==== STORED DATA
All groups share one centre, and each spreads out both ways along 12 directions, with some noise.
Known rows, each followed by its group:
[-46,-33,-16,7,-3,-34,-42,1,-3,5,11,-34,-18,-4,-23,-4,25]	Z
[17,-19,3,32,7,-15,7,10,13,9,-21,-17,44,21,-27,21,0]	R
[-18,2,-13,-38,-33,16,-23,-12,14,-4,22,7,9,-4,39,-4,16]	R
[2,7,-7,34,31,-11,20,-6,2,-5,13,50,36,12,-48,12,5]	R
[-1,-26,12,11,-16,10,-3,-14,-22,-23,25,14,45,5,-11,9,-6]	F
[10,17,-9,-40,-24,-9,6,3,28,5,-24,-28,6,-20,-9,-30,-34]	R
[-26,26,-5,-7,14,27,1,3,7,-33,11,26,22,0,-2,12,30]	F
[-19,-16,2,-20,-18,-46,-17,-5,-6,0,30,4,-14,28,-12,15,27]	R
[3,14,10,9,54,15,43,-34,15,-9,-17,35,38,-25,-13,2,35]	F
[5,-9,-20,17,0,-2,2,-9,7,-11,-20,-35,65,1,-20,-4,-9]	Z
[-8,-21,8,0,0,-17,20,20,19,11,-27,57,-50,-1,1,10,14]	Z
[1,-32,-2,41,0,-48,0,19,-7,-7,-17,-23,-30,-4,-12,-7,16]	F
[0,28,24,30,15,27,-6,15,53,-1,5,20,-6,-17,-19,8,-2]	W
[-34,-5,-10,-22,-3,-57,-25,-5,7,-31,22,-8,7,22,-15,12,10]	F
[-22,3,12,-24,2,-54,-22,13,21,28,20,-10,-14,-9,-24,16,6]	Z
[24,-19,-1,28,19,-45,2,-25,34,33,-2,-7,5,-42,-9,25,-5]	W
[-11,-32,-20,8,9,-12,32,4,-6,9,-40,48,-5,-7,2,-12,48]	W
[0,9,13,-9,-22,28,-9,33,-2,31,17,22,-27,-10,-2,-3,-11]	F
[1,19,8,-9,-7,8,26,19,12,-14,-26,-3,-27,-16,-1,18,18]	F
[-6,14,-24,1,-12,-18,-6,9,36,-38,-8,-13,31,-3,4,24,-3]	W
[-24,26,-15,26,27,-37,-16,60,23,-37,-1,-2,11,0,-12,8,1]	R
[16,7,-5,0,-15,-33,18,-7,-7,11,6,-26,-8,22,-31,10,42]	Z
[19,27,-17,19,-3,-21,24,6,1,-3,9,14,-32,-6,-16,13,14]	Z
[0,-13,-30,8,-2,-24,-3,3,-20,-3,-1,-9,10,15,1,4,-9]	R
[15,-38,-14,45,-18,-7,21,-15,3,-16,-22,27,2,-4,-13,-28,18]	F
[3,20,5,14,-10,-1,-25,-7,13,0,32,-34,-12,10,-14,9,3]	Z
[-28,-25,-46,-7,-36,-21,-2,3,18,-3,-29,1,-11,-47,-10,17,21]	F
[26,-5,0,46,-11,-5,5,22,-15,5,0,-9,-33,-3,-9,-5,-7]	Z
[31,15,19,-18,13,-46,32,6,51,27,-27,1,12,-1,-3,36,15]	Z
[-16,33,-21,0,13,36,12,-6,-3,-25,-4,-20,14,-27,-6,21,34]	Z
[-1,-10,23,23,14,-50,6,3,26,-16,-7,-17,1,4,-8,19,37]	W
[15,-6,11,-5,7,14,-10,-22,19,17,6,-5,15,11,32,23,-4]	W
[-9,-24,34,18,6,6,-23,-29,27,3,15,-8,23,11,6,-2,33]	W
[-5,18,-27,-5,17,8,-21,-16,54,12,-13,-6,18,-12,16,8,-21]	F
[-5,12,-9,-1,-17,-17,5,3,-10,-23,28,5,-10,-1,11,56,48]	W
[0,-28,-15,5,-33,21,0,-10,-2,9,-14,-9,-27,-35,20,21,19]	R
[-3,14,16,42,18,-37,1,14,33,-32,12,-5,-18,-3,-11,42,50]	W
[33,18,17,-14,21,-4,14,-41,-1,27,30,29,20,0,-3,8,-23]	F
[-48,26,-16,-18,-3,7,-23,28,-1,-19,14,26,-24,20,-17,-32,8]	W
[-21,-30,-21,7,8,-4,-40,-17,-20,14,37,11,30,23,27,4,15]	R
[-21,-13,-51,32,2,-20,-31,-25,11,0,7,-43,5,-29,-24,9,14]	Z
[8,-9,0,19,-8,3,17,-5,7,2,-22,-33,16,-59,-11,-3,28]	W
[-31,-13,3,-57,-54,-15,-14,4,2,-2,17,4,-16,-5,9,-15,32]	R
[9,-29,-7,44,11,-12,-5,-8,-30,-2,12,-2,-1,14,16,-15,18]	F
[-4,-4,10,4,-22,34,-32,10,8,17,13,7,-29,32,28,-21,13]	F
[-41,5,-31,1,-13,-30,-16,32,37,-25,-8,0,7,-27,-30,0,23]	R
[-1,5,30,-12,-1,-1,-2,19,-22,11,29,25,-8,15,-4,3,-1]	R
[10,12,15,-26,-15,-6,-17,22,15,10,5,-27,12,7,20,-5,-21]	R
[-12,13,-1,-15,25,23,-3,-50,6,-10,12,1,64,-9,-28,-12,-19]	Z
[20,-37,-21,24,-2,-18,17,1,16,0,-28,39,50,-9,-10,2,-34]	W
[-1,26,-18,-5,2,1,-9,-11,48,3,0,-12,3,-33,5,22,3]	W
[5,-5,-16,26,11,-24,-2,1,11,-6,-2,13,-20,-9,10,5,6]	Z
[10,2,17,4,1,18,21,22,-6,22,-5,33,-46,-20,25,20,23]	Z
[-11,9,-2,24,-8,13,-1,31,-26,-26,-2,-38,-15,-16,5,11,32]	W
[4,-28,7,-24,-10,14,16,-11,-42,17,-5,23,24,-1,17,-47,1]	R
[-44,-44,-5,-2,-14,-9,-21,-2,-28,-10,23,20,41,2,-18,-2,29]	F

New rows. What belongs after each?
[-6,0,44,-10,15,-55,-14,39,7,0,9,-16,-15,19,6,-2,1]	Z
[-26,-25,-12,-17,-39,4,-25,18,-19,-5,8,-8,23,-14,-20,-30,-18]	W
[6,-21,-23,-25,-36,-6,4,4,-9,6,-11,9,18,10,6,-4,-23]	F
[-55,-47,-3,1,0,-9,-53,-24,3,-9,21,10,-13,16,0,-17,11]	Z
[-10,-46,-31,19,17,-15,-8,1,-22,27,-25,-21,19,-29,17,-1,16]	F
[39,22,7,9,3,-8,20,-19,-12,-3,17,-23,27,-21,-13,9,-24]	W
[38,-8,-13,19,-11,-66,21,23,-2,8,-6,0,3,23,4,0,8]	Z
[27,43,-15,14,20,-17,10,6,2,1,11,-29,-24,-25,7,46,-11]	W
[5,22,17,9,15,2,15,-23,5,-3,23,16,-7,-12,-17,-4,38]	W
[-2,5,25,-4,-9,-1,-7,-45,35,-13,25,8,-4,-5,-9,21,18]	F
[-6,-3,-9,1,-12,-32,-4,21,3,-1,-5,-41,-25,-27,8,41,23]	W
[19,4,11,24,26,-1,44,33,-17,-22,-34,30,2,22,-1,5,7]	W
[21,14,-3,-10,-11,33,5,-12,-30,-5,4,-11,-11,50,8,18,-35]	R
[4,16,0,6,24,-23,11,20,23,-1,-4,43,-23,14,3,29,0]	W
[-21,-24,-31,4,22,-59,-22,-15,-10,-6,24,24,11,29,-10,-17,-10]	W
[29,-1,18,0,-34,-22,-1,16,2,15,22,-5,-30,-10,-20,17,-42]	F
[-1,9,25,-26,-7,21,24,-12,14,5,-3,35,18,-23,-24,14,4]	F
[-7,-9,10,-1,24,-31,-15,-23,40,36,13,32,-11,-4,-19,-16,-4]	W
[-21,-38,-38,-7,-43,-11,-31,11,-1,12,1,-2,12,-13,0,-1,-15]	F
[20,11,7,6,5,8,-5,-45,-7,12,34,-33,36,-28,-17,-23,-20]	W
[-3,-16,-8,-29,-14,11,21,-4,-9,36,-21,42,5,-19,-14,-33,-18]	W
[-20,-28,-14,6,-24,-25,-13,-4,-8,-25,9,-5,8,-5,-5,16,13]	F
[-8,30,-43,32,1,20,-14,-4,24,-50,8,-20,33,-14,15,28,17]	W
[-17,15,-7,33,9,-3,-17,12,47,-21,-1,-22,-18,-25,13,41,52]	W
[-5,-11,-9,-24,-16,-30,-6,-11,50,1,-13,11,39,30,-11,12,-5]	Z
[-13,-8,-17,50,13,-26,-25,-16,16,-22,30,4,13,-4,-2,20,37]	W
[-14,-13,1,-10,20,-23,-25,-4,6,23,5,-3,-16,26,17,-4,-12]	W
[3,-3,-41,-21,-34,29,15,14,15,25,-44,19,-6,-29,16,-7,-8]	F
[22,23,32,34,9,8,20,31,-27,-15,6,-15,-38,4,-6,-6,6]	Z
[5,-35,4,40,10,14,0,-20,-19,16,-1,8,2,5,17,-23,31]	F
[11,-18,15,2,-5,-13,-14,17,-11,25,12,-16,32,-2,-5,-17,-29]	Z
[11,17,27,3,22,-2,-10,-33,15,41,21,-27,-15,-40,-26,-29,-2]	W
[7,10,25,17,11,3,-12,40,-14,25,18,-11,-11,-24,-10,18,-22]	F
[-27,-40,11,2,-6,-46,-18,37,9,4,-19,0,-34,20,11,4,24]	Z
[32,-8,2,16,13,-10,20,-35,3,-15,-4,8,38,32,21,-9,17]	Z
[11,-2,24,26,0,31,-7,6,-6,19,9,-27,-4,-41,-13,-2,-4]	W
[-38,25,1,-14,40,-17,4,27,16,-26,-34,-14,-1,17,2,1,38]	F
[-11,-17,-37,-12,-27,-39,12,3,7,-11,-31,-12,8,-17,-34,-19,10]	R
[-9,9,3,-33,-15,-14,1,20,28,10,-19,-9,-3,-23,-15,23,-22]	F
[-19,-45,-47,0,-23,-17,-45,2,-7,43,15,6,1,-4,11,-20,-14]	F
[-4,40,20,35,50,1,2,-34,29,-39,28,10,-6,10,-1,13,43]	F
[40,-2,-14,48,-14,-28,15,23,-23,-6,3,-20,-8,10,-10,-13,-5]	Z
[23,-4,-39,67,24,-15,10,-5,2,-18,-5,18,20,-9,-5,-16,-12]	F
[1,32,-13,-21,36,2,-8,-12,7,-8,16,17,34,46,21,-8,-15]	F
[-65,9,11,-50,27,3,-18,-10,17,1,8,27,-5,-27,-11,18,26]	Z
[4,-18,19,-2,0,-43,6,-22,9,5,10,2,13,1,-11,3,27]	W
[-6,-7,-24,-4,4,-18,-9,-16,-13,-7,9,-8,26,1,-9,-23,-16]	W
[-17,-35,19,13,3,-27,-19,38,23,16,-30,-13,-22,-7,12,11,5]	Z
[7,-10,21,43,22,5,20,12,-21,-5,3,27,-30,0,-5,34,22]	R
[0,10,-36,-4,39,-66,9,-18,14,9,-7,5,-15,-14,-13,-12,-4]	W
[8,-7,1,1,14,-19,-17,20,-13,33,14,-10,24,3,-6,-17,-42]	R
[-37,-26,-10,18,-13,18,-42,53,8,1,-26,-38,-15,-11,18,4,15]	F
[13,7,28,43,37,20,-14,-6,27,8,16,14,12,12,-7,-7,-25]	W
[-10,-9,-2,28,17,18,11,-2,-27,1,-8,2,-25,-31,-13,-6,20]	Z
[-13,22,-1,-44,-2,-29,5,35,-11,18,6,0,-7,-22,-22,26,-15]	F
[-18,-39,-52,11,-16,-4,10,17,-30,-17,-20,26,49,-22,16,-20,28]	R
[-18,-31,-19,33,4,-29,-14,-9,-7,-6,20,26,8,1,-18,-22,28]	F
[6,-3,-13,-26,-31,-20,17,34,-18,9,-29,-25,-28,-23,7,27,-13]	F
[-12,-19,-22,2,5,-22,-6,-23,-2,36,10,4,2,-31,-20,5,17]	Z
[1,-19,9,-4,31,-7,21,17,12,20,-44,42,-13,30,19,-4,2]	W
[30,20,37,34,20,7,28,0,12,-18,3,-2,8,-5,-6,23,22]	W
========
▶ [TASK GOAL]
Identify the lines above with the word "each". Copy them.

▶ [EXERCISE SOLUTION]
All groups share one centre, and each spreads out both ways along 12 directions, with some noise.
Known rows, each followed by its group:
New rows. What belongs after each?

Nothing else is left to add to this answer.